Each row is a point on a tangle of strands that fork, close into loops and nearly touch. The rows are in no order.
Two points are linked if the straight distance between their rows is under 58.5. Some points are linked to none.
Q861: [  4   0 -26  10   1  10  14  14 -16 -13  10  14   3 -22 -16  14  21  -1
 -12   8  18   3 -17  20  -3 -12   0 -16  11  -9   5  21]
Q837: [ 22   2 -24   6   7   2  -2  20 -24 -12   9  16 -19   4 -10   4  -3  14
 -11  16   6  -4 -22  14   1   9  13   5  12 -17 -14 -13]
Q929: [-20  -6   4   4  -4  26  13   0   7  -4   2   5  11 -20 -16  29  58 -20
 -19 -12   8  14 -12  13 -17  -5 -11 -28 -11  13   8  33]
Q318: [ 37   3 -46  17   4 -12  -3  36  -5 -10  -5   9 -14   0 -20 -25 -23  23
 -18  16  25 -10  -8  42  23  -7 -13  36   1 -44 -33 -11]
Q985: [ -8 -28 -25 -16 -22   4  32 -10  12   2 -24   5  23 -38  -4   0  -8   8
 -13  30  -2  17   3  24   5   0 -23  -3   6 -19  16  22]
Q125: [ 20  22  11  -1   0 -16 -20  -9  24   2  -6 -24   8  14  21 -34 -44  -6
  27 -13   0 -13  28 -28  12  -5 -16  32  -6  12  -9 -21]
Q484: [ -5 -15   8 -14 -11  24  15   0  26   0 -17  -1  13  -7 -10   7   7 -17
  -9   6  -4  12   9  -9   2  12 -21   4 -20   6  12  11]
Q381: [-36 -19  52  -7   1   8  -4 -15  17  26  -1 -12  11  19  -1  18  41 -26
   5 -28 -30  13  12 -18 -11   6   7 -22 -26  12   5  11]
Q860: [  8   6 -37  24   1 -14  13  35 -30 -14  24  26  -6 -23 -16  -5  -8  16
 -11   6  35  -4  -7  40  14 -32  10  -6  16 -26  -4  32]
Q924: [ -4 -12   8  -4   5   2   3  -4 -14   1  -3   7  -2   5  -5  15  14   0
  -2  12 -15   6 -12  -2 -11  20  12 -16   8  -1   2  -6]
Q710: [ 33  23 -12  15   8  19  -3  19   4 -13   5  -7 -23  32 -14  -7 -11   3
  -5  -8   6 -14  -7 -11  14  13   4  41 -18   3 -16 -33]
Q336: [-25 -23  26 -15 -12  13  13 -18  24  13 -20  -5  16  -4  -1  15  13 -16
  -2   3 -22  16  14 -12  -8  12  -8 -14 -20   6  14  11]
Q518: [ 11   6 -33  21   3  -2  10  26 -27 -16  22  21  -3 -22 -16   8   4  13
 -15   7  27  -1 -14  29   6 -21   6  -8  16 -20  -1  22]
Q973: [ 27  18 -13   9   4  32   6  22  11 -11   3  -3  -8  20 -22  -1  -3 -10
 -11  -1   9  -3  -2 -10  13  12  -9  33 -25   4 -10 -15]
Q254: [ -5 -25 -20  -6 -13   1  21  -7  -4  -1 -14   7  13 -27  -4   9   2   6
 -11  26  -3  14  -8  21  -2   3  -6 -14  14 -16   9  18]
Q408: [-18  25 -14  21  14   5   0  21 -43 -15  42  31 -22 -17  -3  17  48  20
 -17 -17  36 -24 -32  19 -14 -32  25 -38  12  14   9  30]
Q718: [-13   3  23 -27 -10 -25 -16 -38  37  26 -13 -34  26 -12  47 -12 -40  -8
  29 -10 -18   0  38 -20   1 -20 -19  -9  -3   3  16  -4]
Q693: [ 13  14 -29  15  -1  33  17  26  10 -18  13   4   4 -17 -30   7  17 -18
 -21  -7  29   8  -6  10   9 -16 -18  12 -15   3   5  17]
Q733: [-10   3  -4  -4  18  -1  -7  -1 -39   0  21  27 -22  -2  -2  28  46  14
 -18   4   2 -14 -44  13 -24   2  25 -38  21   1   0   1]
Q822: [ 15 -19 -16 -11 -11 -16   6   6  -1   0 -22   3   0  -4   0 -26 -33  23
   3  31  -4   0  -2  18  10  19  -8  18  16 -28 -16 -10]
Q704: [ 10  19  22   9   9  13 -15   2   3   1  13 -13  -8  33   0   4  -3 -16
   6 -16  -8  -8  10 -29   2  12  13  14 -20  17  -4 -22]
Q914: [  0  16  28   6  25  -5 -27  -1 -21   5  22   0 -27  36   6  16  16  -5
   3 -18 -15 -11  -7 -26  -9  10  39  -7  -4  19  -3 -33]
Q383: [ 14   7  10  -3  -3   9   0   7  20  -4 -10 -11   5  17  -3 -18 -22 -10
   9   1  -1  -2  17 -24  10  11 -16  29 -17   9  -2 -17]
Q763: [-13  19 -19  28   9   8   9  24 -34 -19  37  24 -12 -21 -11  14  35   8
 -12 -14  34 -14 -22  21  -5 -30  16 -27  10  11   9  36]
Q844: [-12  -2  31  -6  10 -39 -33 -35  -4  22   1 -18   8  10  38   1 -19 -10
  24 -14 -27   6  16 -20  -8  -8  19 -19  15   5   6 -16]
Q247: [-13 -11  14 -24 -11 -40  -8 -41  10  18 -22 -19  17  -6  45 -21 -51  15
  29   8 -23   3  27  -9   2  -1  -1   0  21  -2   9 -11]
Q602: [-10   1 -26  15 -14  16  28  20   4 -16   3  12  18 -39 -25   7  12 -12
 -16  -5  33  18   4  22   4 -32 -18  -8  -3   4  18  50]
Q101: [-18 -13  31  -9  -1 -21 -14 -29   4  19 -10 -15  13   9  24   0 -15 -11
  19  -3 -30   6  19 -18  -7   3  11 -17   7   6  12  -7]
Q100: [  2  12 -17   3  18   2 -10  12 -43  -7  34  32 -36   2  -5  26  32  24
 -21  -1  12 -20 -44  14 -19  -2  32 -25  21  -2  -2 -11]
Q331: [ 16  17  11  -5   3 -28 -30 -20  13   7   1 -24   7   9  35 -26 -43  -4
  31 -15  -6  -9  23 -24   6  -9  -8  17   7   9  -6 -22]
Q169: [-20  -6  39  -1   2  25  -5  -2  15  15   4 -10   4  19 -10  21  43 -28
  -3 -23 -17   9   8 -19 -11  13   2 -15 -30  19   2   7]
Q594: [ -5 -16 -23   4  -8  -2  19  -4 -17  -7  -4  13  11 -30  -8  14  13   6
 -12  19   4  12 -14  26  -5  -7   0 -24  20 -17   7  26]
Q410: [ 17  11 -14  11  15  11  -4  16 -22 -12  18  12 -28  14 -12  17  10  10
 -13   4   5 -10 -28   0  -7  11  22   0   4  -3 -10 -24]
Q527: [-13   6  33   0  26  -1 -19  -4 -21  10  17   5 -22  32   1  22  34  -6
   1 -14 -20  -8 -16 -17 -16  14  35 -19   2  13  -4 -21]
Q856: [ 10  21  20  12  18   6 -23   2  -8   1  16 -10 -21  38   5   8  -2  -7
   5 -20 -11 -10   2 -30  -1   9  27   9 -11  19  -7 -32]
Q614: [  2 -14   6  -6   1 -12  -5  -8 -14   2  -8   3  -5   9   7  -3 -11   8
   7  18 -16   2  -6  -7  -5  24  16  -4  16  -5  -3 -16]
Q16: [ 34   8 -13   5   0  -8  -4  16  19  -5 -16  -7 -11  25  -9 -45 -39  18
  11   2  13 -21  12  -2  21   9 -20  61 -11 -10 -31 -27]
Q923: [-16  -5  15 -31 -14 -32  -9 -45  29  23 -21 -28  24 -12  46 -18 -49   8
  33   1 -21   3  37 -12   5 -14 -16  -3   7   2  14  -4]
Q805: [  7  -7   2 -20 -14 -22   1  -9  21   7 -26 -11   7   1  16 -42 -52  20
  27  16  -6  -8  27  -5  15   6 -21  31   7  -5  -6 -12]
Q893: [  4   2   4 -24 -14 -33  -9 -22  24   9 -25 -21  11  -7  34 -45 -57  22
  40   7  -4 -12  32  -4  14  -6 -26  28  14  -2  -6 -12]
Q722: [-23   4  -2  12  -3  19  13   5  -4 -10  10   8   7 -26 -15  27  61 -12
 -20 -16  17   8 -17  19 -18 -14  -7 -36  -4  17  10  39]
Q70: [  3 -22  -3 -20 -15 -23   7 -11   9   5 -29  -4   8  -4  14 -37 -48  27
  16  29 -11  -3  14  10  16  16 -14  24  14 -17 -10 -10]
Q587: [-14 -12 -31   0 -24  10  34  10  19  -6 -11  10  24 -47 -18   0   0  -8
 -20   8  24  25   6  25   9 -29 -29  -4  -5  -7  22  46]
Q304: [-12 -21 -30  -9 -25  11  36  -2  20  -4 -21   6  24 -48 -13   2  -3   1
 -19  20  13  22   5  24   8 -16 -29  -4  -1 -13  20  36]
Q581: [ 21 -14 -21  -1  -2 -11   1  14 -17  -9  -6  11  -8  -3  -7  -9 -19  20
  -5  24   1   0 -14  20   4  15   5  11  19 -26 -14 -13]
Q627: [ -1   8 -25  16  -7  30  22  24  10 -18  10   8  13 -32 -28  11  19 -18
 -19  -8  34  16   1  14   6 -24 -22   1 -13   7  14  36]
Q470: [  7  15  19  -3   6 -34 -36 -25   3  10   5 -26   5  11  41 -15 -31  -8
  26 -14 -15  -4  19 -24  -1  -8   7   0  14   7  -5 -23]
Q881: [ 36   8 -21  13   3 -13 -10  23   2  -8 -13  -1 -24  27  -6 -36 -32  26
   0   4  10 -19  -5  10  19  14  -6  54  -2 -22 -38 -34]
Q969: [  1  -5  11 -13  -9  18   6   0  29   1 -14  -8   9   6  -7  -7 -12 -15
   3   5  -4   7  17 -20   5  15 -20  18 -22   8   6  -4]
Q651: [ -4   5  33  -1   5  20  -7   2  19   7   5 -12   1  25  -5  11  14 -28
   2 -20 -11   5  17 -31   1  12   2   2 -26  20   2  -7]
Q828: [-21  14  -9  22   2  12  14  13 -17 -17  24  17   5 -28 -13  17  51  -4
 -13 -18  30  -1 -15  22 -13 -29   2 -34   3  18  13  47]
Q695: [-22  -9  24  -2  -3  32   6  -2  15   5   2  -2   7   1 -16  28  57 -25
 -12 -16  -8  14  -5  -2 -15   9  -6 -22 -24  14   6  20]
Q128: [-21 -19  30 -14  -6   0   2 -21  10  15 -16  -8  14   6   8   7   3 -13
   7   3 -27  10  15 -16  -5  11   4 -14  -8   7  12   4]
Q285: [ 25  14 -29  11   2  33  12  23  12 -16   6   1  -2   0 -30   3   6 -12
 -20   1  24   3  -6   4  15  -2 -19  27 -22  -2  -3   2]
Q623: [ -8 -11  11 -14  -7 -44 -14 -33  -3  10 -20 -15   9   3  41 -26 -50  19
  27   9 -20   2  18  -7   1   5   8   2  30  -4   1 -17]
Q204: [-19  -5  13  -2  13   5  -2  -9 -27   2   9  18 -10   2  -7  28  55  -3
 -10   1  -8  -1 -31   8 -24   7  17 -38  10   3   0   8]
Q123: [ 20  18   7   0   0   0 -13   3  24  -4  -6 -18   2  20   5 -30 -37  -7
  20 -10   3 -12  22 -26  16   5 -15  41 -15  10  -9 -21]
Q249: [-33 -12  50  -5   7 -11 -16 -25   7  31   3 -14  10  20  12  15  26 -22
  15 -26 -34  10  14 -21 -11  -1  17 -27 -12   9   6   2]
Q941: [-18 -12  14  -3   5   7   3 -10 -14   5  -2   9   0   0  -6  23  39  -6
  -7   6 -16   5 -17   2 -21  12  12 -28   4   3   5   7]
Q698: [ 12  18 -19  11  20  17  -4  19 -31 -12  33  20 -36   7 -12  25  30  14
 -21  -3  15 -18 -38   9 -10  -1  25 -11   4   2  -6 -13]
Q202: [ 36  17 -22  16   7   5  -5  23  -2  -9  -1  -2 -27  33 -12 -16 -23  15
  -4   0   8 -17 -11   0  14  14   3  46  -9 -11 -25 -36]
Q880: [ -6 -21  12 -13  -6 -26  -4 -22 -10   7 -19  -3   4   7  21 -14 -33  13
  18  20 -23   4   5  -5  -2  20  14  -1  22  -7  -1 -15]

A piece is two or more points that can be reached from each other along the links. Count, over all rows, the pieces, the separate loops (a circle has one, a figure eight two, a Y none), the forks (points with three links) and the tips (points with one).
pieces: 4
loops: 1
forks: 1
tips: 7

Name the points in between on the shortest way along the links from the first point to the second, in order.
Q627, Q861: Q602, Q587, Q304, Q985, Q254, Q594
Q70, Q100: Q822, Q581, Q837, Q410, Q698
Q710, Q587: Q973, Q285, Q693, Q627, Q602
Q718, Q924: Q923, Q247, Q623, Q880, Q614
____________
**Task item**
Determine how many lines of this listing contain "rows", and give only the number.

**Your response**
3